### WHAT IS REQUIRED
Once the line containing "826 569 530" is found in the records below, return it and each following line exactly, up to and including the line containing "999 709 269", and nothing else.

### PROVIDED RECORDS
500 stands for zero in the data rows.
Here are some points:
"963 999 761 433 519 114 654 524 37 385 671 945 714 340 511 318 294 587 686 487 416 542 999 353 678 999 655 0 561 999 456 553"
"151 204 261 468 561 904 505 535 909 575 379 257 352 698 457 508 496 420 577 591 467 550 202 621 469 166 401 905 421 192 561 518"
"400 540 641 489 425 370 532 485 570 483 425 507 672 362 428 336 502 485 527 476 652 505 675 510 341 471 545 444 495 578 404 411"
"635 836 595 377 409 118 457 469 249 337 705 599 770 462 577 308 464 558 527 458 462 544 811 529 387 870 625 149 631 779 482 487"
"496 627 628 575 495 612 567 474 264 529 415 546 634 479 556 479 441 805 528 507 556 666 624 339 606 432 615 125 652 417 407 607"
"913 881 733 469 646 303 625 239 27 200 591 917 833 441 406 436 600 741 507 498 233 290 999 449 497 835 540 0 484 698 458 556"
"759 826 569 530 400 341 480 743 381 377 573 495 764 632 459 293 380 736 661 542 408 289 999 504 542 679 743 128 470 723 408 613"
"798 582 488 659 503 219 547 339 368 662 650 498 543 492 495 572 528 521 681 346 532 438 688 322 647 760 643 230 367 464 295 550"
"641 844 576 453 361 534 436 561 254 511 409 677 574 642 516 407 396 682 765 588 511 402 763 490 606 729 535 193 501 753 438 565"
"201 173 271 666 599 800 414 578 738 547 279 280 297 631 637 726 593 411 524 504 414 621 60 555 419 178 449 922 410 68 877 400"
"806 690 531 452 354 433 434 524 328 409 609 469 655 530 438 374 427 502 557 419 516 440 713 307 521 630 469 315 486 774 461 562"
"484 450 565 709 391 545 526 475 399 558 449 577 629 523 498 428 590 536 575 580 509 595 658 463 541 422 490 540 482 640 577 474"
"747 474 536 426 286 432 336 275 619 416 769 296 395 416 498 501 520 686 424 297 585 492 336 243 601 537 287 374 328 785 727 567"
"889 999 709 269 323 160 493 425 0 369 456 646 813 316 440 191 585 644 679 537 537 521 818 463 720 868 510 96 545 991 341 564"
"85 0 267 486 616 863 504 383 999 601 382 158 182 511 532 801 730 343 308 484 588 563 0 542 368 78 386 999 423 0 606 463"
"556 664 654 245 674 493 432 451 360 287 471 597 560 418 539 407 519 562 753 464 347 408 621 391 622 630 442 399 441 831 370 591"
"354 95 332 700 590 717 421 540 999 539 392 411 241 593 396 890 810 417 268 438 304 662 0 680 349 0 257 968 495 29 736 716"
"531 122 347 427 217 460 261 274 866 494 797 157 253 502 406 646 618 653 318 346 661 392 187 251 552 443 221 787 196 561 737 444"
"660 850 712 614 390 450 499 480 182 658 439 319 621 419 340 462 711 542 749 472 445 573 658 523 488 766 528 364 343 598 318 458"
"925 999 752 379 536 279 599 516 0 368 628 765 811 450 516 153 246 666 673 523 354 312 999 319 638 999 850 0 701 999 440 602"
"341 127 282 616 519 636 475 538 777 376 488 302 223 377 443 642 605 448 377 573 694 561 105 408 519 260 302 766 381 339 592 337"
"237 125 555 692 539 558 479 487 925 489 428 323 482 308 457 623 553 393 302 551 606 469 315 521 381 199 308 999 457 200 514 489"
"867 876 686 380 330 314 632 470 35 550 482 714 874 507 338 250 449 590 657 468 563 262 999 275 456 831 752 87 659 877 411 479"
"278 338 432 600 541 452 324 319 502 478 656 383 595 551 563 606 617 421 540 503 503 736 279 516 341 480 216 836 477 357 526 631"
"525 907 583 521 546 569 454 337 99 528 465 626 616 447 647 423 391 816 528 555 659 568 709 270 706 501 594 5 618 571 381 428"
"46 0 343 735 666 754 374 583 999 422 398 303 251 585 346 701 603 191 309 473 580 908 0 640 481 265 258 995 389 0 614 488"
"444 163 465 572 559 397 526 374 721 711 496 373 202 662 475 804 596 324 516 318 471 518 81 534 526 320 519 828 323 30 376 525"
"326 285 479 455 514 648 510 407 692 442 425 487 348 594 536 641 631 415 487 564 478 522 373 508 531 256 508 786 529 191 496 583"
"999 999 830 342 375 111 719 686 0 403 536 999 757 310 542 231 364 726 564 536 363 317 999 369 559 999 751 0 649 999 401 519"
"447 421 441 433 596 604 263 540 694 602 410 342 397 567 462 643 545 460 469 586 497 348 263 604 492 438 468 676 528 496 595 506"
"455 306 516 450 591 567 393 509 573 508 331 502 354 433 553 555 644 437 695 591 464 310 298 382 721 356 745 598 426 500 424 616"
"42 51 402 695 670 884 451 402 944 746 282 250 355 577 689 761 626 560 297 583 713 854 0 518 610 0 402 911 461 0 554 379"
"210 119 441 505 568 679 536 472 836 625 339 303 273 511 595 696 623 357 464 518 514 520 42 538 431 151 494 999 374 0 592 582"
"233 0 451 449 650 760 496 441 871 570 335 458 203 621 420 705 780 295 478 531 574 586 42 534 506 72 337 999 456 0 527 521"
"260 0 321 676 567 852 521 547 879 670 461 312 220 749 477 711 498 322 439 635 587 631 0 727 460 61 459 999 392 0 492 376"
"753 854 565 258 338 315 556 507 242 567 695 632 726 458 506 365 330 624 514 454 410 243 741 356 538 689 616 98 582 777 460 414"
Here are 19 more points, each followed by its number:
"456 570 538 410 508 511 480 460 496 459 491 387 634 480 409 545 364 406 364 475 441 617 453 469 228 640 337 622 598 470 603 464" 0
"887 803 586 410 394 356 674 552 340 316 318 643 798 355 475 444 580 698 457 701 236 224 982 494 541 516 527 161 601 720 473 431" 1
"172 204 486 601 513 518 432 473 567 406 702 447 414 599 611 726 722 425 459 510 547 779 93 436 407 406 371 931 354 266 542 540" 2
"916 999 777 354 507 154 353 637 45 455 485 827 684 491 619 261 282 689 642 387 415 323 999 421 866 760 797 0 600 999 395 702" 3
"621 631 655 457 703 453 666 331 342 304 475 678 579 412 383 576 651 698 431 482 265 349 782 569 507 580 346 296 534 461 524 424" 4
"430 11 260 545 650 797 400 644 763 759 503 410 201 706 443 638 615 430 448 503 527 578 0 637 573 108 477 737 422 52 735 520" 5
"52 0 258 688 632 816 411 553 999 558 499 190 256 521 586 791 646 269 542 598 525 736 0 609 345 99 287 999 369 0 710 156" 6
"955 999 643 100 302 207 665 610 0 280 569 646 880 297 369 76 269 500 670 543 387 380 999 295 621 999 645 0 638 999 323 502" 7
"300 61 377 597 556 565 463 568 746 553 618 361 368 704 450 747 736 409 434 483 441 587 149 623 453 42 436 881 392 119 557 560" 8
"458 558 499 397 421 722 669 431 477 399 328 277 489 480 606 488 443 433 556 436 565 373 502 537 563 536 533 579 550 326 500 315" 9
"305 436 93 398 316 363 530 511 554 504 203 547 445 362 321 563 663 426 177 500 694 724 356 567 642 274 541 653 363 297 522 490" 10
"843 999 601 270 511 276 742 532 0 277 663 707 977 410 509 225 257 752 733 520 345 545 999 286 702 999 562 0 559 999 154 545" 11
"459 720 629 478 474 152 384 424 210 376 342 594 709 368 436 223 377 657 429 493 524 384 729 444 575 797 580 97 508 763 414 584" 12
"823 999 616 515 349 363 569 432 0 499 512 740 862 482 477 290 427 689 494 416 527 413 904 392 377 826 614 0 633 968 538 484" 13
"903 999 758 147 322 238 550 468 185 359 655 647 689 387 494 270 408 589 562 450 527 527 999 378 587 966 576 99 740 999 286 677" 14
"666 818 533 480 460 372 598 553 241 416 513 576 671 437 650 357 415 655 619 515 478 484 723 447 431 725 606 409 522 743 682 413" 15
"323 395 397 516 577 634 447 530 719 512 726 399 383 621 541 558 446 396 522 565 478 498 248 640 490 425 402 665 554 273 433 416" 16
"233 464 485 623 708 738 449 409 537 682 334 379 418 599 670 575 546 655 437 532 596 663 361 571 627 105 410 511 512 290 559 436" 17
"239 184 278 608 559 532 381 380 787 750 419 490 238 587 546 505 547 487 289 498 747 564 167 665 378 69 492 882 296 159 438 481" 18
Which two of these numbered points are nearest to each point below, ignoring the direction in which the first points spread most? Their numbers follow each, nearest first.
"525 731 591 217 272 497 490 564 87 446 581 620 617 350 815 426 528 631 601 520 869 303 999 713 518 999 564 0 496 834 461 404" > 9 6
"402 19 329 624 532 515 450 384 787 687 594 299 260 625 567 973 630 306 653 424 517 382 65 563 482 280 479 942 283 0 522 481" > 8 16
"145 0 367 604 834 814 490 336 999 504 434 483 260 508 394 930 822 455 275 520 209 505 66 754 276 0 205 999 366 0 760 395" > 4 1
"919 999 798 247 515 0 430 359 0 405 709 766 736 494 515 376 448 687 621 438 259 428 999 296 655 988 701 19 569 999 439 783" > 8 14
"93 0 369 597 564 999 434 291 999 685 351 313 229 636 536 817 664 317 375 391 698 774 0 621 232 0 234 999 521 0 752 452" > 13 0
"847 869 595 400 529 216 479 360 157 251 553 692 674 387 484 428 380 686 617 663 64 0 999 466 514 901 472 0 557 964 271 689" > 4 1
"0 0 147 551 761 777 372 537 999 648 693 314 235 578 465 675 566 402 361 553 528 576 0 672 389 95 273 999 457 0 491 322" > 16 6
"210 131 395 671 609 551 390 391 928 695 516 513 289 589 558 549 558 389 393 648 584 588 39 709 399 0 407 974 350 96 507 484" > 18 8
"195 0 123 885 410 649 651 296 999 953 400 247 179 686 640 994 610 274 426 347 557 551 0 268 421 61 199 941 434 0 459 323" > 13 6
"330 386 519 521 523 635 524 434 648 487 465 344 422 519 416 505 450 398 474 500 533 738 332 447 173 662 344 561 572 396 545 451" > 0 13
Now 19 new points, numbered from 0 again:
"294 204 260 409 586 656 419 448 818 651 599 384 308 557 524 779 583 427 317 505 450 496 112 630 454 15 585 895 435 80 714 637" 0
"982 999 743 160 495 130 545 417 0 423 741 927 918 482 495 313 558 872 596 301 261 278 999 412 553 999 917 0 674 999 391 810" 1
"88 0 186 779 495 943 528 607 999 706 314 108 135 589 473 836 690 347 362 550 636 580 0 691 310 0 293 999 345 0 776 534" 2
"687 593 663 416 460 433 615 506 587 332 600 674 581 404 462 552 592 503 302 584 198 221 861 545 624 476 408 395 537 595 388 547" 3
"176 92 245 723 637 720 461 624 990 626 297 366 252 457 439 609 570 405 292 469 571 430 0 586 470 123 515 899 471 203 609 278" 4
"0 0 182 756 562 732 328 638 999 599 283 61 104 479 580 836 597 299 397 638 471 466 0 636 286 0 294 999 420 78 696 356" 5
"117 0 250 586 662 672 379 545 999 597 492 247 243 496 508 726 618 323 390 440 634 659 0 717 255 85 366 999 470 0 551 352" 6
"221 0 326 638 445 660 574 433 992 722 419 219 131 579 520 775 548 340 370 587 639 517 0 647 287 0 435 999 386 0 585 420" 7
"746 999 625 348 374 212 567 542 47 375 727 664 725 470 625 201 337 645 648 411 574 416 999 421 443 999 583 0 667 898 304 487" 8
"610 520 410 546 687 546 363 598 429 425 691 626 540 558 419 409 508 555 588 559 358 665 492 471 506 689 617 485 483 657 322 541" 9
"685 567 446 503 550 774 535 647 412 636 619 589 450 576 384 390 412 541 513 559 370 453 597 552 625 531 606 267 577 564 572 474" 10
"861 896 746 386 510 261 430 756 118 390 406 780 624 420 564 261 278 704 658 500 477 268 927 425 716 574 792 23 678 999 448 697" 11
"751 984 662 288 549 322 621 435 15 196 610 585 812 320 499 136 353 653 691 458 436 399 999 266 629 999 517 20 324 999 348 536" 12
"687 669 576 396 437 475 311 445 248 482 407 589 681 671 509 364 452 567 564 529 550 408 528 452 653 475 614 304 558 728 475 541" 13
"118 0 178 683 588 839 445 505 999 663 400 244 63 746 440 894 540 363 350 639 523 603 0 771 420 0 406 999 463 0 599 467" 14
"930 915 782 441 385 316 453 540 13 387 605 745 635 538 480 254 225 544 620 481 520 381 999 453 762 946 747 40 661 999 360 597" 15
"31 2 386 511 588 558 433 594 833 467 472 317 303 359 504 551 765 400 461 454 402 613 0 525 365 255 269 999 405 218 549 419" 16
"778 860 871 285 367 279 733 454 18 468 507 622 556 557 417 142 524 479 556 341 398 459 999 435 445 629 837 0 540 761 541 504" 17
"258 0 386 656 470 694 579 461 999 451 430 307 291 451 342 846 707 402 297 710 281 347 77 794 564 0 313 977 369 211 399 484" 18
Which two of these numbered points are nearest to each point below, ignoring the direction in which the first points spread most? Their numbers follow each, nearest first.
"999 999 721 360 324 321 557 474 0 400 642 839 794 427 536 301 479 606 450 446 206 400 999 375 598 941 458 0 596 999 559 794" > 0 3
"245 149 309 471 630 647 505 562 856 697 467 305 248 617 536 651 370 275 478 651 436 514 264 552 451 283 461 798 526 207 487 397" > 14 7
"883 999 761 287 509 238 347 518 0 456 657 661 685 456 554 237 237 722 657 551 466 430 980 283 664 999 680 0 611 986 346 596" > 15 8
"857 999 675 388 341 222 551 641 80 295 494 713 902 326 459 209 519 728 619 490 387 432 999 358 582 844 547 132 626 999 369 655" > 16 6
"416 361 545 557 447 589 618 483 619 478 354 319 355 581 326 471 589 198 481 319 589 514 287 463 330 179 561 568 449 219 682 380" > 17 7
"999 999 617 424 403 327 539 619 0 568 778 861 817 489 366 0 205 698 742 547 388 437 999 351 684 999 879 0 685 999 470 618" > 10 9
"914 999 801 148 246 290 580 465 0 143 620 615 855 319 489 118 533 699 737 552 549 245 999 307 686 999 560 0 525 999 83 512" > 12 8
"591 741 694 333 514 544 644 488 280 385 589 596 675 524 403 236 299 510 552 642 547 472 761 466 640 812 531 151 573 693 380 650" > 15 12
"7 0 74 716 536 853 690 701 999 675 427 98 207 584 451 850 599 234 349 500 432 563 0 681 107 55 355 999 439 0 797 382" > 2 5
"999 999 730 466 406 54 672 490 0 399 584 746 741 433 427 131 137 678 671 560 426 372 999 346 497 999 682 0 594 999 257 366" > 7 6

### RESPONSE TO THIS EXERCISE
"759 826 569 530 400 341 480 743 381 377 573 495 764 632 459 293 380 736 661 542 408 289 999 504 542 679 743 128 470 723 408 613"
"798 582 488 659 503 219 547 339 368 662 650 498 543 492 495 572 528 521 681 346 532 438 688 322 647 760 643 230 367 464 295 550"
"641 844 576 453 361 534 436 561 254 511 409 677 574 642 516 407 396 682 765 588 511 402 763 490 606 729 535 193 501 753 438 565"
"201 173 271 666 599 800 414 578 738 547 279 280 297 631 637 726 593 411 524 504 414 621 60 555 419 178 449 922 410 68 877 400"
"806 690 531 452 354 433 434 524 328 409 609 469 655 530 438 374 427 502 557 419 516 440 713 307 521 630 469 315 486 774 461 562"
"484 450 565 709 391 545 526 475 399 558 449 577 629 523 498 428 590 536 575 580 509 595 658 463 541 422 490 540 482 640 577 474"
"747 474 536 426 286 432 336 275 619 416 769 296 395 416 498 501 520 686 424 297 585 492 336 243 601 537 287 374 328 785 727 567"
"889 999 709 269 323 160 493 425 0 369 456 646 813 316 440 191 585 644 679 537 537 521 818 463 720 868 510 96 545 991 341 564"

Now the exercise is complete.